→ Required action
Write out the data that follows. Keep every character unchanged.
Extracted data Start Marker
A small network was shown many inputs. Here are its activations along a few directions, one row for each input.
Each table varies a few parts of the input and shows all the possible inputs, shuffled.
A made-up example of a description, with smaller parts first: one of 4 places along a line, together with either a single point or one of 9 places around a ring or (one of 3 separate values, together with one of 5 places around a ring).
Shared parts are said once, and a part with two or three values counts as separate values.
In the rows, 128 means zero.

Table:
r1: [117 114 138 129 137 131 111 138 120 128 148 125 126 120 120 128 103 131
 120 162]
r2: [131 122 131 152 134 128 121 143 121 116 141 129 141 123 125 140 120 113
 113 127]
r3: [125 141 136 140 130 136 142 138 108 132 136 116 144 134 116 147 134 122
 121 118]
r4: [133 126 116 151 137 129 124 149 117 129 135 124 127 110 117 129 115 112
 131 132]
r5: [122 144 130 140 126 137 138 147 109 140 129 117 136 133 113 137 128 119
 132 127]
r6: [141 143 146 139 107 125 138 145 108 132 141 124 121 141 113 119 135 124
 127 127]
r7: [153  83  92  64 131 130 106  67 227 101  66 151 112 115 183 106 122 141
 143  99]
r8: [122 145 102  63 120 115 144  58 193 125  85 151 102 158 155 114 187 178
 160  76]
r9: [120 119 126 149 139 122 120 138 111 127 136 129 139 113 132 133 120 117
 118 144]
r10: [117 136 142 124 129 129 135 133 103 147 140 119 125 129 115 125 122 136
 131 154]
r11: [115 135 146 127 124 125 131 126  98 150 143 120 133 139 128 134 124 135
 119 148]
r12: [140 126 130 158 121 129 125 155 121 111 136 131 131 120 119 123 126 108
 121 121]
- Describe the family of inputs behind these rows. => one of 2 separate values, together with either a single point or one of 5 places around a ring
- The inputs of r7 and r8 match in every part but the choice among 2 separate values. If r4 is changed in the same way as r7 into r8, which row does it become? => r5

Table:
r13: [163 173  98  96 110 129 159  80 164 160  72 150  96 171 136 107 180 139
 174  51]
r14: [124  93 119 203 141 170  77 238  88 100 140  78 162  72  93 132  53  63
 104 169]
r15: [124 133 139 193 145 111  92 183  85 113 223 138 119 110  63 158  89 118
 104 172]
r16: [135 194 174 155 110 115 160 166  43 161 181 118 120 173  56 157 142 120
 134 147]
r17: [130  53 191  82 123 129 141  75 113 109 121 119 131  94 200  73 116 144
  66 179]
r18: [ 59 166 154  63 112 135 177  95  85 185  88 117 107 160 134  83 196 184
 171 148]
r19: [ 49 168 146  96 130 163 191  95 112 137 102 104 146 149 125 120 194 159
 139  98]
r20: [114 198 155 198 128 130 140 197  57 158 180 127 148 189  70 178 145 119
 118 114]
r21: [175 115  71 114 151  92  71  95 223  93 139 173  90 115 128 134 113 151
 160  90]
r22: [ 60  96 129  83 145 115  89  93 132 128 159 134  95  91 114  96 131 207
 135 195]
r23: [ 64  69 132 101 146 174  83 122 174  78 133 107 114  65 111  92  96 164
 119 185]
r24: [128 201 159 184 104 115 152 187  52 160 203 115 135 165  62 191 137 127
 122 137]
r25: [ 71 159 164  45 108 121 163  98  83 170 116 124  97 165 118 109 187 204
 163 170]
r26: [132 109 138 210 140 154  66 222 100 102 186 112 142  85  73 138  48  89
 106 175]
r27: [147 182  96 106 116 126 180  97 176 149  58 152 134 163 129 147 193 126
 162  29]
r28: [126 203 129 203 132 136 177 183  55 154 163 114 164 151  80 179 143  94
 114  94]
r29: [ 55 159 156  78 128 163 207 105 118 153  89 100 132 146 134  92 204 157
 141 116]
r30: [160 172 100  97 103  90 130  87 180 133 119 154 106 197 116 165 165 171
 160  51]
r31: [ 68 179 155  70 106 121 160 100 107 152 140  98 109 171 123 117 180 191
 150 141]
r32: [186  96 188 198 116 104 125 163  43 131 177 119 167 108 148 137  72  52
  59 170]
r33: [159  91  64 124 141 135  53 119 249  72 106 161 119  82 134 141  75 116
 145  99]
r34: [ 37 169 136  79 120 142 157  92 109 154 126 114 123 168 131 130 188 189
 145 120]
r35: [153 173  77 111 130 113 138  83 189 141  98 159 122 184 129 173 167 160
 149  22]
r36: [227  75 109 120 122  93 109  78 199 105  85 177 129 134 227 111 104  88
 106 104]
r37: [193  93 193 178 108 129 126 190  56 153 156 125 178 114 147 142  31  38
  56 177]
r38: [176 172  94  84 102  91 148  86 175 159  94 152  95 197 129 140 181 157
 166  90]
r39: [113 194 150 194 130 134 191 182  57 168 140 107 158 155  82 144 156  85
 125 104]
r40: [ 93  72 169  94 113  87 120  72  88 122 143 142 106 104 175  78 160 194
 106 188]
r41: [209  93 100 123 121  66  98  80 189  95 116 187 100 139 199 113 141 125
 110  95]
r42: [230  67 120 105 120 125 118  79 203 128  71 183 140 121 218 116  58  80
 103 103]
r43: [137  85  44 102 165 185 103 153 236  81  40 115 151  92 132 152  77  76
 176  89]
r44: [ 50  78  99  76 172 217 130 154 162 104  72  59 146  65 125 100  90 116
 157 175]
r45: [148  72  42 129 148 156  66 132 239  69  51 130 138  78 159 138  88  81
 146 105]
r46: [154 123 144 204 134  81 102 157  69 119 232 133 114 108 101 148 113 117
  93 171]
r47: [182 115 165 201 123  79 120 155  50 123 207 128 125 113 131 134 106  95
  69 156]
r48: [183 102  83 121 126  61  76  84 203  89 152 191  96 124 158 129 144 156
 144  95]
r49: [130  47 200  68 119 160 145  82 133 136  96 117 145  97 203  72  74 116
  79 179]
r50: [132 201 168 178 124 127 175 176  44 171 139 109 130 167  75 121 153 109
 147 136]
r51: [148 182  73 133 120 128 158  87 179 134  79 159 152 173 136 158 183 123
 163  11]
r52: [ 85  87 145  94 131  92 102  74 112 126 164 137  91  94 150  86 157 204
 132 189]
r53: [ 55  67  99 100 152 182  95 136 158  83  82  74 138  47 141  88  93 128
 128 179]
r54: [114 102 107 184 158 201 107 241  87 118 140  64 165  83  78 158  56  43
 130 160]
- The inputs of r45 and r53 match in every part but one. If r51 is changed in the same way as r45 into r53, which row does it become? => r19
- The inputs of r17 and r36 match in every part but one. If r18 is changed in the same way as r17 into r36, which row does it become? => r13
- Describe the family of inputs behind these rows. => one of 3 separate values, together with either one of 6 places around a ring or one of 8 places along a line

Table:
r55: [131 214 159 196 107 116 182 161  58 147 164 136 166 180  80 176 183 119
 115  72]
Extracted data End Marker
→ Answer box
A small network was shown many inputs. Here are its activations along a few directions, one row for each input.
Each table varies a few parts of the input and shows all the possible inputs, shuffled.
A made-up example of a description, with smaller parts first: one of 4 places along a line, together with either a single point or one of 9 places around a ring or (one of 3 separate values, together with one of 5 places around a ring).
Shared parts are said once, and a part with two or three values counts as separate values.
In the rows, 128 means zero.

Table:
r1: [117 114 138 129 137 131 111 138 120 128 148 125 126 120 120 128 103 131
 120 162]
r2: [131 122 131 152 134 128 121 143 121 116 141 129 141 123 125 140 120 113
 113 127]
r3: [125 141 136 140 130 136 142 138 108 132 136 116 144 134 116 147 134 122
 121 118]
r4: [133 126 116 151 137 129 124 149 117 129 135 124 127 110 117 129 115 112
 131 132]
r5: [122 144 130 140 126 137 138 147 109 140 129 117 136 133 113 137 128 119
 132 127]
r6: [141 143 146 139 107 125 138 145 108 132 141 124 121 141 113 119 135 124
 127 127]
r7: [153  83  92  64 131 130 106  67 227 101  66 151 112 115 183 106 122 141
 143  99]
r8: [122 145 102  63 120 115 144  58 193 125  85 151 102 158 155 114 187 178
 160  76]
r9: [120 119 126 149 139 122 120 138 111 127 136 129 139 113 132 133 120 117
 118 144]
r10: [117 136 142 124 129 129 135 133 103 147 140 119 125 129 115 125 122 136
 131 154]
r11: [115 135 146 127 124 125 131 126  98 150 143 120 133 139 128 134 124 135
 119 148]
r12: [140 126 130 158 121 129 125 155 121 111 136 131 131 120 119 123 126 108
 121 121]
- Describe the family of inputs behind these rows. => one of 2 separate values, together with either a single point or one of 5 places around a ring
- The inputs of r7 and r8 match in every part but the choice among 2 separate values. If r4 is changed in the same way as r7 into r8, which row does it become? => r5

Table:
r13: [163 173  98  96 110 129 159  80 164 160  72 150  96 171 136 107 180 139
 174  51]
r14: [124  93 119 203 141 170  77 238  88 100 140  78 162  72  93 132  53  63
 104 169]
r15: [124 133 139 193 145 111  92 183  85 113 223 138 119 110  63 158  89 118
 104 172]
r16: [135 194 174 155 110 115 160 166  43 161 181 118 120 173  56 157 142 120
 134 147]
r17: [130  53 191  82 123 129 141  75 113 109 121 119 131  94 200  73 116 144
  66 179]
r18: [ 59 166 154  63 112 135 177  95  85 185  88 117 107 160 134  83 196 184
 171 148]
r19: [ 49 168 146  96 130 163 191  95 112 137 102 104 146 149 125 120 194 159
 139  98]
r20: [114 198 155 198 128 130 140 197  57 158 180 127 148 189  70 178 145 119
 118 114]
r21: [175 115  71 114 151  92  71  95 223  93 139 173  90 115 128 134 113 151
 160  90]
r22: [ 60  96 129  83 145 115  89  93 132 128 159 134  95  91 114  96 131 207
 135 195]
r23: [ 64  69 132 101 146 174  83 122 174  78 133 107 114  65 111  92  96 164
 119 185]
r24: [128 201 159 184 104 115 152 187  52 160 203 115 135 165  62 191 137 127
 122 137]
r25: [ 71 159 164  45 108 121 163  98  83 170 116 124  97 165 118 109 187 204
 163 170]
r26: [132 109 138 210 140 154  66 222 100 102 186 112 142  85  73 138  48  89
 106 175]
r27: [147 182  96 106 116 126 180  97 176 149  58 152 134 163 129 147 193 126
 162  29]
r28: [126 203 129 203 132 136 177 183  55 154 163 114 164 151  80 179 143  94
 114  94]
r29: [ 55 159 156  78 128 163 207 105 118 153  89 100 132 146 134  92 204 157
 141 116]
r30: [160 172 100  97 103  90 130  87 180 133 119 154 106 197 116 165 165 171
 160  51]
r31: [ 68 179 155  70 106 121 160 100 107 152 140  98 109 171 123 117 180 191
 150 141]
r32: [186  96 188 198 116 104 125 163  43 131 177 119 167 108 148 137  72  52
  59 170]
r33: [159  91  64 124 141 135  53 119 249  72 106 161 119  82 134 141  75 116
 145  99]
r34: [ 37 169 136  79 120 142 157  92 109 154 126 114 123 168 131 130 188 189
 145 120]
r35: [153 173  77 111 130 113 138  83 189 141  98 159 122 184 129 173 167 160
 149  22]
r36: [227  75 109 120 122  93 109  78 199 105  85 177 129 134 227 111 104  88
 106 104]
r37: [193  93 193 178 108 129 126 190  56 153 156 125 178 114 147 142  31  38
  56 177]
r38: [176 172  94  84 102  91 148  86 175 159  94 152  95 197 129 140 181 157
 166  90]
r39: [113 194 150 194 130 134 191 182  57 168 140 107 158 155  82 144 156  85
 125 104]
r40: [ 93  72 169  94 113  87 120  72  88 122 143 142 106 104 175  78 160 194
 106 188]
r41: [209  93 100 123 121  66  98  80 189  95 116 187 100 139 199 113 141 125
 110  95]
r42: [230  67 120 105 120 125 118  79 203 128  71 183 140 121 218 116  58  80
 103 103]
r43: [137  85  44 102 165 185 103 153 236  81  40 115 151  92 132 152  77  76
 176  89]
r44: [ 50  78  99  76 172 217 130 154 162 104  72  59 146  65 125 100  90 116
 157 175]
r45: [148  72  42 129 148 156  66 132 239  69  51 130 138  78 159 138  88  81
 146 105]
r46: [154 123 144 204 134  81 102 157  69 119 232 133 114 108 101 148 113 117
  93 171]
r47: [182 115 165 201 123  79 120 155  50 123 207 128 125 113 131 134 106  95
  69 156]
r48: [183 102  83 121 126  61  76  84 203  89 152 191  96 124 158 129 144 156
 144  95]
r49: [130  47 200  68 119 160 145  82 133 136  96 117 145  97 203  72  74 116
  79 179]
r50: [132 201 168 178 124 127 175 176  44 171 139 109 130 167  75 121 153 109
 147 136]
r51: [148 182  73 133 120 128 158  87 179 134  79 159 152 173 136 158 183 123
 163  11]
r52: [ 85  87 145  94 131  92 102  74 112 126 164 137  91  94 150  86 157 204
 132 189]
r53: [ 55  67  99 100 152 182  95 136 158  83  82  74 138  47 141  88  93 128
 128 179]
r54: [114 102 107 184 158 201 107 241  87 118 140  64 165  83  78 158  56  43
 130 160]
- The inputs of r45 and r53 match in every part but one. If r51 is changed in the same way as r45 into r53, which row does it become? => r19
- The inputs of r17 and r36 match in every part but one. If r18 is changed in the same way as r17 into r36, which row does it become? => r13
- Describe the family of inputs behind these rows. => one of 3 separate values, together with either one of 6 places around a ring or one of 8 places along a line

Table:
r55: [131 214 159 196 107 116 182 161  58 147 164 136 166 180  80 176 183 119
 115  72]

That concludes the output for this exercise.